*** Opening of Material supplied ***

Each row is a point on a landscape with many peaks, with its height.
A climber steps from a point to whichever of its 2 nearest points has the largest rise for the distance, and stops where none of them is higher. Distance is the straight distance between rows; heights are no part of it.
<790>: [116 150 166  67  89 115 107 133 125 114 129 176 120 152 118  77 130  82
 138 123 141 156  73 187 125 131 125 107 120  93 128 157 155 172 153 195
 151 149 103  85 114  87 134 121  97 107 152]  (h 439)
<1044>: [ 66  88 110  50 127 164 142 131 122 113 136 137 117 125 101 127 140 100
 174 120 157 100  91 146 124 153 150 126 115  73 132 183  96 130 122 154
 135 100  63 101 133 105 121 147 128 127 133]  (h 499)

*** Close of Material supplied ***

[To do] Return all the data above, unaltered and complete.

[Task solution]
Each row is a point on a landscape with many peaks, with its height.
A climber steps from a point to whichever of its 2 nearest points has the largest rise for the distance, and stops where none of them is higher. Distance is the straight distance between rows; heights are no part of it.
<790>: [116 150 166  67  89 115 107 133 125 114 129 176 120 152 118  77 130  82
 138 123 141 156  73 187 125 131 125 107 120  93 128 157 155 172 153 195
 151 149 103  85 114  87 134 121  97 107 152]  (h 439)
<1044>: [ 66  88 110  50 127 164 142 131 122 113 136 137 117 125 101 127 140 100
 174 120 157 100  91 146 124 153 150 126 115  73 132 183  96 130 122 154
 135 100  63 101 133 105 121 147 128 127 133]  (h 499)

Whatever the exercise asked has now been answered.